What you should do: Output only the lines below that start at the line containing "[151 111 122" and end at the line containing "[144 159 161", with both ends kept.

Dataset excerpts:
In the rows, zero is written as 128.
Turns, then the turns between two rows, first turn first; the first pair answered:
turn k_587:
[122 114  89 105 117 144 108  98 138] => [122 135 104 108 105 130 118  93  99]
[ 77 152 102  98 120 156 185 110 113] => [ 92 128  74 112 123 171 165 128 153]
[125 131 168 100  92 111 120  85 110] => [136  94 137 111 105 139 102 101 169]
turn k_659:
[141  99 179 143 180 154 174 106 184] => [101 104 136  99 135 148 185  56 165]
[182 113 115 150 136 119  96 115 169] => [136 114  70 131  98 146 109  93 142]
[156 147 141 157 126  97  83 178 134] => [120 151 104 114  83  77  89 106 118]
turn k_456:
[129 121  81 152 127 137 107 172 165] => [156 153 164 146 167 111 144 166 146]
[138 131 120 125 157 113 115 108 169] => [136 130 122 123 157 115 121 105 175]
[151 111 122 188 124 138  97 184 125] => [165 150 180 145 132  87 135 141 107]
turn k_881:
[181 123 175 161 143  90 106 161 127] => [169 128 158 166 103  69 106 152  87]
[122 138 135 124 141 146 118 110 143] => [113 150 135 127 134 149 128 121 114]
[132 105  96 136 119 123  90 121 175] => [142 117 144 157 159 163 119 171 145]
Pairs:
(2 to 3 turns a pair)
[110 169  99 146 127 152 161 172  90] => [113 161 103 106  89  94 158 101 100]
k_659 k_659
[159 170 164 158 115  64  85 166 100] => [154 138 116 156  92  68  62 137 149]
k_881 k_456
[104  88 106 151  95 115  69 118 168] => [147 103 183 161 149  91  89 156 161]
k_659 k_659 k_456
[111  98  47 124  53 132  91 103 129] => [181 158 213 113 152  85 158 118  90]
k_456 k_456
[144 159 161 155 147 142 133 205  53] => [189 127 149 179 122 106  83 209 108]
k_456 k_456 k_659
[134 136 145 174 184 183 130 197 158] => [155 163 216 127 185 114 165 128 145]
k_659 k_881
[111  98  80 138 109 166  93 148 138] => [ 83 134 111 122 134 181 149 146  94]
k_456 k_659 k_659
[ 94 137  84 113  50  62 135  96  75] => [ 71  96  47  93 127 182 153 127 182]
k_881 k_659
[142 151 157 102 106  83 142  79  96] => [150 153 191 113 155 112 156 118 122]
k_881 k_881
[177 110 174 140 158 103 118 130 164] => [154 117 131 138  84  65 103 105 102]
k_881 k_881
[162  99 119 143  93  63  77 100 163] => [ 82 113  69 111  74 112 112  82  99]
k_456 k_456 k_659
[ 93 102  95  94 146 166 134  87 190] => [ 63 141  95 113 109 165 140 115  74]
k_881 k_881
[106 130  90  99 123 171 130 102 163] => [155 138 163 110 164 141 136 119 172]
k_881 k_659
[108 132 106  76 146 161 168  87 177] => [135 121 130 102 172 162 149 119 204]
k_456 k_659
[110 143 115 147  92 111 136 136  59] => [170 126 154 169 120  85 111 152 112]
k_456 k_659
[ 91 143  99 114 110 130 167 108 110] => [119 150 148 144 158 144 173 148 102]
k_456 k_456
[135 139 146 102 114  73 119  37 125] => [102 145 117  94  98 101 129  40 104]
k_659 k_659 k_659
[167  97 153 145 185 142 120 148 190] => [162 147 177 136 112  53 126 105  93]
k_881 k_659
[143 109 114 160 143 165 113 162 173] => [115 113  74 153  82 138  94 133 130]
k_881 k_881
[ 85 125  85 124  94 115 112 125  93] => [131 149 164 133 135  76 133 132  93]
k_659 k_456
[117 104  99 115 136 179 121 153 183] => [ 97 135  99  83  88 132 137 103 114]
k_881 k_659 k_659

Your solution:
[151 111 122 188 124 138  97 184 125] => [165 150 180 145 132  87 135 141 107]
turn k_881:
[181 123 175 161 143  90 106 161 127] => [169 128 158 166 103  69 106 152  87]
[122 138 135 124 141 146 118 110 143] => [113 150 135 127 134 149 128 121 114]
[132 105  96 136 119 123  90 121 175] => [142 117 144 157 159 163 119 171 145]
Pairs:
(2 to 3 turns a pair)
[110 169  99 146 127 152 161 172  90] => [113 161 103 106  89  94 158 101 100]
k_659 k_659
[159 170 164 158 115  64  85 166 100] => [154 138 116 156  92  68  62 137 149]
k_881 k_456
[104  88 106 151  95 115  69 118 168] => [147 103 183 161 149  91  89 156 161]
k_659 k_659 k_456
[111  98  47 124  53 132  91 103 129] => [181 158 213 113 152  85 158 118  90]
k_456 k_456
[144 159 161 155 147 142 133 205  53] => [189 127 149 179 122 106  83 209 108]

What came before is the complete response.